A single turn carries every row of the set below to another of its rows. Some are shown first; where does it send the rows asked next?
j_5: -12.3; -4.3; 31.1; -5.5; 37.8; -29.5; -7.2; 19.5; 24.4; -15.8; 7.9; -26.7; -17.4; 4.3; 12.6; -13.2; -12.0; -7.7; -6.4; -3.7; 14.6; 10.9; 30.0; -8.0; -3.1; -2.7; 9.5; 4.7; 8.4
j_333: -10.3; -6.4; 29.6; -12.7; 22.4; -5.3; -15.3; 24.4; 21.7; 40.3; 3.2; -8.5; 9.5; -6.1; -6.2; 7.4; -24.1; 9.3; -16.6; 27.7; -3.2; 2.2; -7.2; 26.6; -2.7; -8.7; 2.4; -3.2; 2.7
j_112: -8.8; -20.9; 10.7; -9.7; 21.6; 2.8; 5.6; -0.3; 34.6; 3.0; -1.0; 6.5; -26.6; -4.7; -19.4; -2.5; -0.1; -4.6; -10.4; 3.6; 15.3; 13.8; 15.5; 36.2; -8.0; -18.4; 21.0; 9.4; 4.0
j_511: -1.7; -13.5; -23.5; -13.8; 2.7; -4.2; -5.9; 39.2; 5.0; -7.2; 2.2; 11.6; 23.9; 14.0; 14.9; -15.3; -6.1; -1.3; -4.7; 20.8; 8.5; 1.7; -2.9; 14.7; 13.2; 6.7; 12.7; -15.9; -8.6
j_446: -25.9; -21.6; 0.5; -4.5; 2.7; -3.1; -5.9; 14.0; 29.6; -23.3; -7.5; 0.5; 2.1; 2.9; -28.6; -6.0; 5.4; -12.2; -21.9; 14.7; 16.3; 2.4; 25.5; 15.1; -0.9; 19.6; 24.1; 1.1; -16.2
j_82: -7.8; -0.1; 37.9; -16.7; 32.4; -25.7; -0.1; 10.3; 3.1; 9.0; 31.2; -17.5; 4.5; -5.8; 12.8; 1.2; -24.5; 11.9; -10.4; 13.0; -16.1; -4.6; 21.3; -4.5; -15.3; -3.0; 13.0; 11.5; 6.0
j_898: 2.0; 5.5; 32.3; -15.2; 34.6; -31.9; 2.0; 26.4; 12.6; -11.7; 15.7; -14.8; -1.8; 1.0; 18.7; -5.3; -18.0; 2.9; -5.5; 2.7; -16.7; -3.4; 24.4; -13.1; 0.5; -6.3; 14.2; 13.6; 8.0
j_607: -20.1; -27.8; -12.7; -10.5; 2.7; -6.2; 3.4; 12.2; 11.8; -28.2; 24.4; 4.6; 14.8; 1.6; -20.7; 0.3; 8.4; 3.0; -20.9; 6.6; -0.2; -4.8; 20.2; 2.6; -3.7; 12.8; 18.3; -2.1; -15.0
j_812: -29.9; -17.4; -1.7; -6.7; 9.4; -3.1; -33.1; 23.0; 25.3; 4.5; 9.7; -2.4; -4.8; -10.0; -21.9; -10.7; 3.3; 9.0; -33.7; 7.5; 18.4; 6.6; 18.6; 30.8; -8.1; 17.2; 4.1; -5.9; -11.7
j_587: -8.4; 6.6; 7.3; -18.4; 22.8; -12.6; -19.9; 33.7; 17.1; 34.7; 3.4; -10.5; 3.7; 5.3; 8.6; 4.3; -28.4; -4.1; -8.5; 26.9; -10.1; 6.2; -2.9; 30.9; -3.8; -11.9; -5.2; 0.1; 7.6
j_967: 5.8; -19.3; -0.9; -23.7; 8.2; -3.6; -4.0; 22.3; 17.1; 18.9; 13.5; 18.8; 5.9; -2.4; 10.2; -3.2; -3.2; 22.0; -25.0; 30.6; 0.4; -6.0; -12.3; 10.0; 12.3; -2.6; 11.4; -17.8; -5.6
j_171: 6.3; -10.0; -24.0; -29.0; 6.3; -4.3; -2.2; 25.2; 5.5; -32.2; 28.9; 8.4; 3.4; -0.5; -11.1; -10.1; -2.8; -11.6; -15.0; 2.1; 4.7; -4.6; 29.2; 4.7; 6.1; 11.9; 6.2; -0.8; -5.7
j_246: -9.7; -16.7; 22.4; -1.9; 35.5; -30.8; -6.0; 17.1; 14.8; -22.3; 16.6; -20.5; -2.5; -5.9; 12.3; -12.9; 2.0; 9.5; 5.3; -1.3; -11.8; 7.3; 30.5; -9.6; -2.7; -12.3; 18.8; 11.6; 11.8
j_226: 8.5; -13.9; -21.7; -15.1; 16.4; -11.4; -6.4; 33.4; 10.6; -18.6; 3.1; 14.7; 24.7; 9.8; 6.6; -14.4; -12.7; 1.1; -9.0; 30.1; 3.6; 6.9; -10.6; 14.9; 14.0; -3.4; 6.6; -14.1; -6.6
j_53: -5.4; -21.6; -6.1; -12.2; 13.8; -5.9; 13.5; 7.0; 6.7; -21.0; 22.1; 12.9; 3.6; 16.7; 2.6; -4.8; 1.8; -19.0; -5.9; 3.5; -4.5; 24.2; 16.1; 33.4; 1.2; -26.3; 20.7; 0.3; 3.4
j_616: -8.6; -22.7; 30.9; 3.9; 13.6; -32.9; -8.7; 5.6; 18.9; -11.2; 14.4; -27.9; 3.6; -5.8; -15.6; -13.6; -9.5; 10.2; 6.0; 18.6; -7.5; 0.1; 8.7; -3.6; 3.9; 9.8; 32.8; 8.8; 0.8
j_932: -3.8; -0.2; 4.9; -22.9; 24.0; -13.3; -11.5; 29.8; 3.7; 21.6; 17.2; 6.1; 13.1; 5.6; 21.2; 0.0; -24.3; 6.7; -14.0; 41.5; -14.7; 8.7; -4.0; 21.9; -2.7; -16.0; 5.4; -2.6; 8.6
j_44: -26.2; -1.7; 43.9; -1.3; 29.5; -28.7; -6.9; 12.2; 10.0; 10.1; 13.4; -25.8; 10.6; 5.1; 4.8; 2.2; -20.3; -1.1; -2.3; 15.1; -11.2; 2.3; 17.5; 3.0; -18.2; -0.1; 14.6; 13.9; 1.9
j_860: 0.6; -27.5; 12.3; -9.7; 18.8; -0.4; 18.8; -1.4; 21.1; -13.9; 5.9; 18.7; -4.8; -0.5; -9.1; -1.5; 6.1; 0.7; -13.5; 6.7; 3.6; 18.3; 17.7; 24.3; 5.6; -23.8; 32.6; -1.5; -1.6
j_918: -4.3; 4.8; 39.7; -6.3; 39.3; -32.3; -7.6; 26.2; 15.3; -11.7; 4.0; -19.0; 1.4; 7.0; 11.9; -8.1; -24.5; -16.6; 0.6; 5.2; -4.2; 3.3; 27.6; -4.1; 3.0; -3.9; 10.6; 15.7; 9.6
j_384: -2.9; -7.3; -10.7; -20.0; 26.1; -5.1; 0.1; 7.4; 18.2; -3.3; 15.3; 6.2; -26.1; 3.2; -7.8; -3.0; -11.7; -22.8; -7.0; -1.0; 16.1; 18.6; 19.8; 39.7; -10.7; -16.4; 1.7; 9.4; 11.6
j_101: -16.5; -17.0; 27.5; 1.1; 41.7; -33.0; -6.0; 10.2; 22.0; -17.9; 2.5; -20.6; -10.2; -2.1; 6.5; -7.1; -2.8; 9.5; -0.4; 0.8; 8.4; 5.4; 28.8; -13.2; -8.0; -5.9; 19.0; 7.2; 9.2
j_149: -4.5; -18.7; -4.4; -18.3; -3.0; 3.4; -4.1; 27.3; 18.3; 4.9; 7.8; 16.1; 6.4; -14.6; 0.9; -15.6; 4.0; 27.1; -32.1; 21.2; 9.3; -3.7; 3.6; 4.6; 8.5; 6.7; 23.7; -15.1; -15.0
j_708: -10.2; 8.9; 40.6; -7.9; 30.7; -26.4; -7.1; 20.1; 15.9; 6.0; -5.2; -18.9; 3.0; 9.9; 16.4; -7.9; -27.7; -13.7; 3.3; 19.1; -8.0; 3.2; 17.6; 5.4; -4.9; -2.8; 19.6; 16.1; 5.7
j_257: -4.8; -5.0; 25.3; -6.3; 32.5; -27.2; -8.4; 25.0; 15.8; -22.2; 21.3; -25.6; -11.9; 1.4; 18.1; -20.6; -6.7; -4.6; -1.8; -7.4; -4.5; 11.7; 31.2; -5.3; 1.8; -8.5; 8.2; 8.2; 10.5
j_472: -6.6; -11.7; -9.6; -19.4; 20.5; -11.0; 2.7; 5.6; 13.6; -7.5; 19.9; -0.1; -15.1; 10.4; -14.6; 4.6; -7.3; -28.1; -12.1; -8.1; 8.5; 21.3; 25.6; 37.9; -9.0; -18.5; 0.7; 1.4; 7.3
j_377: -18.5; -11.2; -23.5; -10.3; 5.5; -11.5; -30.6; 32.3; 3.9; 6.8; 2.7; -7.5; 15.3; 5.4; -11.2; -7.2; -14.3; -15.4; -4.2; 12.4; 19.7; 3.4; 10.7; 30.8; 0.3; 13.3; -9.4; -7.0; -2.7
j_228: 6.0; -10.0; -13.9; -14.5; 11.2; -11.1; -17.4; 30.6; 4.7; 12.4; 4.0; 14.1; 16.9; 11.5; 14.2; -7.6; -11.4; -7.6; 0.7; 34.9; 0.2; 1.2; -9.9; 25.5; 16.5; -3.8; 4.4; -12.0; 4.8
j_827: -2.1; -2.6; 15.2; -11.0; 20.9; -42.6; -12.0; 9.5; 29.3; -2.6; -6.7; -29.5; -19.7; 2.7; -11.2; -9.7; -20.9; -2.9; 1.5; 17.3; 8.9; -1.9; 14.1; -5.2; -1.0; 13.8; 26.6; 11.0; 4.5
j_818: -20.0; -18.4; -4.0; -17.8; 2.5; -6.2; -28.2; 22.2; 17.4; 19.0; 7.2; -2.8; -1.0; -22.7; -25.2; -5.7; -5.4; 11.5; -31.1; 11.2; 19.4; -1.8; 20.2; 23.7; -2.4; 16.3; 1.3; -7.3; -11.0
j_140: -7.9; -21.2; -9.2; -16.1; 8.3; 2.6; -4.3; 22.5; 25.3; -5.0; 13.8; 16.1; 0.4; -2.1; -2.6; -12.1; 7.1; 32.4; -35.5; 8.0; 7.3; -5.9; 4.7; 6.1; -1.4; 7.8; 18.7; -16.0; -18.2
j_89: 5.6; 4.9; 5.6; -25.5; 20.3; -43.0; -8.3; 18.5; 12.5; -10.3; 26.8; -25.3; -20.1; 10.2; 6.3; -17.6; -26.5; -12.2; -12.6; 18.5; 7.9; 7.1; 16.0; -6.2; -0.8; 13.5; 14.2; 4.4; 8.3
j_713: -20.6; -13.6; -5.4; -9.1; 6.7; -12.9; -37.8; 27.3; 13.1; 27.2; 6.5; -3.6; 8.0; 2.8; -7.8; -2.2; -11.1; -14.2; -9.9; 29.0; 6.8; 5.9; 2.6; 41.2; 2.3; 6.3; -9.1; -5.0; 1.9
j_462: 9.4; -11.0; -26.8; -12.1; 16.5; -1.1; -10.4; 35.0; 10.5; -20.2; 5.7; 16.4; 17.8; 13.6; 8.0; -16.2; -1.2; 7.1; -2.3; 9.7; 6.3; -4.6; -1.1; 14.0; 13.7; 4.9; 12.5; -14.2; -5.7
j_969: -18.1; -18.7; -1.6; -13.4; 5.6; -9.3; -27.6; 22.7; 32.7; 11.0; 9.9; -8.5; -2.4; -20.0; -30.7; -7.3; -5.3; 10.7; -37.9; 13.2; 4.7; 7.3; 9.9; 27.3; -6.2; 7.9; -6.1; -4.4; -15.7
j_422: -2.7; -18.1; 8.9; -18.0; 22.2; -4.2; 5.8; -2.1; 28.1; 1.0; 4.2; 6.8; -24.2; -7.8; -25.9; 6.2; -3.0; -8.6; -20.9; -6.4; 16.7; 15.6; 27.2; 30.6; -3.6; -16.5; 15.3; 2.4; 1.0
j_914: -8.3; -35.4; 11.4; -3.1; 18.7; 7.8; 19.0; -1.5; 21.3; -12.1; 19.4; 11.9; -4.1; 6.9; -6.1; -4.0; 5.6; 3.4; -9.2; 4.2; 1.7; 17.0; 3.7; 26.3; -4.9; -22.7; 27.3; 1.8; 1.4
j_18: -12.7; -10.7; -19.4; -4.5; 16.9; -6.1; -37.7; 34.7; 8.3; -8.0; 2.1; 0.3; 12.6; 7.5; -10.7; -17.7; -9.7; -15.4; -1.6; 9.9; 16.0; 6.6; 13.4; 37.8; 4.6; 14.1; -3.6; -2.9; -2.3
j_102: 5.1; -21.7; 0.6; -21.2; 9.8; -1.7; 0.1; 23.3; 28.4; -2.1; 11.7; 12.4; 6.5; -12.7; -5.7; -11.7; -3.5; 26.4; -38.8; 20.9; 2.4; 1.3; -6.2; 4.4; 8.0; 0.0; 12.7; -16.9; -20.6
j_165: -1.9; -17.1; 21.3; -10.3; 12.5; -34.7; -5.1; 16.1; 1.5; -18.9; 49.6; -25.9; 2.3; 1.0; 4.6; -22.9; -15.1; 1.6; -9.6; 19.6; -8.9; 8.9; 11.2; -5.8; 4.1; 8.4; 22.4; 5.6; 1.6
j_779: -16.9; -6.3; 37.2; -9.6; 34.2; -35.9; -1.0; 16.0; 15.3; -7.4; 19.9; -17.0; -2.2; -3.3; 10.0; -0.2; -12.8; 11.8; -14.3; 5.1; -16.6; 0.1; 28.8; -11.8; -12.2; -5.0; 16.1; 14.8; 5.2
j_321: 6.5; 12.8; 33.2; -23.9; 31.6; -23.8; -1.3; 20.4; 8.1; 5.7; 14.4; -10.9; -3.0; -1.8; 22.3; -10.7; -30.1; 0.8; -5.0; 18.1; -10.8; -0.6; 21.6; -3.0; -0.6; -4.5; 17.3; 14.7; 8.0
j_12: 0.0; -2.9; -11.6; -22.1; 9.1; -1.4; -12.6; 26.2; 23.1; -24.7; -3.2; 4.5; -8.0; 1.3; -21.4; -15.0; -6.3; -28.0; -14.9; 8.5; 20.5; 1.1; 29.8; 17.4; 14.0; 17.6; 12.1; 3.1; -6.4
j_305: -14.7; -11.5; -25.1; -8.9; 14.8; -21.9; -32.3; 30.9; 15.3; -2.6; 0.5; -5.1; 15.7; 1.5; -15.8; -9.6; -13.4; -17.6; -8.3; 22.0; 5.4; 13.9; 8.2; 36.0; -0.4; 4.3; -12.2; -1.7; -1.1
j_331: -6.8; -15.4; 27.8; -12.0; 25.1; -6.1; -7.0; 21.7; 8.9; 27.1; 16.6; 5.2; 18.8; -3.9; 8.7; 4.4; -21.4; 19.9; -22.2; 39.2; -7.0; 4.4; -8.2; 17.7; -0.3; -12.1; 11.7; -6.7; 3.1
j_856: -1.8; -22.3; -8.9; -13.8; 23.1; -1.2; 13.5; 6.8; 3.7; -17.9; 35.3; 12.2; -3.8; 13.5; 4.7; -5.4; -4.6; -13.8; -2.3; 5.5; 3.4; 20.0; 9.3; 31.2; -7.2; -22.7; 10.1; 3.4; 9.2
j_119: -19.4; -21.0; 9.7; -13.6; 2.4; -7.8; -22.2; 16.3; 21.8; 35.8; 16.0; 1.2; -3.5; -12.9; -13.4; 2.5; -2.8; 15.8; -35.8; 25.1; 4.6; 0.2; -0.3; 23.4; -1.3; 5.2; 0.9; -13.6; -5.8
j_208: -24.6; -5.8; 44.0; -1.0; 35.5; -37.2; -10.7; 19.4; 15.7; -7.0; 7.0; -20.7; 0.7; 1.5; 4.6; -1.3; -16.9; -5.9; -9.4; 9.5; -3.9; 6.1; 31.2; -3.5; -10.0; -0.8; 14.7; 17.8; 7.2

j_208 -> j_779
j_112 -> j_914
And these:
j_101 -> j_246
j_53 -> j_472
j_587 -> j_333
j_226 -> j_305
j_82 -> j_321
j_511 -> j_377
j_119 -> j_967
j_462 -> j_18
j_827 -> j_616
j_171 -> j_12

---------------

▸ **Exercise aim**
Starting at the first line of the records above, please copy every line exactly through the line containing "j_511: -1.7; -13.5;", and stop there.

▸ **Output of the exercise**
A single turn carries every row of the set below to another of its rows. Some are shown first; where does it send the rows asked next?
j_5: -12.3; -4.3; 31.1; -5.5; 37.8; -29.5; -7.2; 19.5; 24.4; -15.8; 7.9; -26.7; -17.4; 4.3; 12.6; -13.2; -12.0; -7.7; -6.4; -3.7; 14.6; 10.9; 30.0; -8.0; -3.1; -2.7; 9.5; 4.7; 8.4
j_333: -10.3; -6.4; 29.6; -12.7; 22.4; -5.3; -15.3; 24.4; 21.7; 40.3; 3.2; -8.5; 9.5; -6.1; -6.2; 7.4; -24.1; 9.3; -16.6; 27.7; -3.2; 2.2; -7.2; 26.6; -2.7; -8.7; 2.4; -3.2; 2.7
j_112: -8.8; -20.9; 10.7; -9.7; 21.6; 2.8; 5.6; -0.3; 34.6; 3.0; -1.0; 6.5; -26.6; -4.7; -19.4; -2.5; -0.1; -4.6; -10.4; 3.6; 15.3; 13.8; 15.5; 36.2; -8.0; -18.4; 21.0; 9.4; 4.0
j_511: -1.7; -13.5; -23.5; -13.8; 2.7; -4.2; -5.9; 39.2; 5.0; -7.2; 2.2; 11.6; 23.9; 14.0; 14.9; -15.3; -6.1; -1.3; -4.7; 20.8; 8.5; 1.7; -2.9; 14.7; 13.2; 6.7; 12.7; -15.9; -8.6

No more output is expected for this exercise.